Each row is a point on a landscape with many valleys, with its height.
From any point a ball takes the steepest step (drop divided by distance) to one of its 2 nearest points. It stops when none of these is lower. Distance is the straight distance between rows; heights are no part of it.
j_899: [ -9   8 -16 -18  -8   5 -16  -6   1  -2  -6 -10   8  14   8   6 -11   4
  -8  -8  27  -5  -2   3   5  12 -40  35   5 -10  12   7]  h=703
j_345: [ 14  -2  -7 -30  -3 -26  -2 -14  -1  -2 -47  21  -9 -18  19   5   6 -22
   3 -18  -7  15 -13  33 -30 -31 -12 -22   4   3  18 -24]  h=609
j_373: [ -2  32   3 -14 -16   1 -11  -4  22 -16 -34 -23  21 -36  23  -5  -3  -5
  15  25 -24  22   2  30 -34  -4 -31 -16  21 -18  -8  27]  h=679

________

After the last line, print all the entries once again, unchanged.

Each row is a point on a landscape with many valleys, with its height.
From any point a ball takes the steepest step (drop divided by distance) to one of its 2 nearest points. It stops when none of these is lower. Distance is the straight distance between rows; heights are no part of it.
j_899: [ -9   8 -16 -18  -8   5 -16  -6   1  -2  -6 -10   8  14   8   6 -11   4
  -8  -8  27  -5  -2   3   5  12 -40  35   5 -10  12   7]  h=703
j_345: [ 14  -2  -7 -30  -3 -26  -2 -14  -1  -2 -47  21  -9 -18  19   5   6 -22
   3 -18  -7  15 -13  33 -30 -31 -12 -22   4   3  18 -24]  h=609
j_373: [ -2  32   3 -14 -16   1 -11  -4  22 -16 -34 -23  21 -36  23  -5  -3  -5
  15  25 -24  22   2  30 -34  -4 -31 -16  21 -18  -8  27]  h=679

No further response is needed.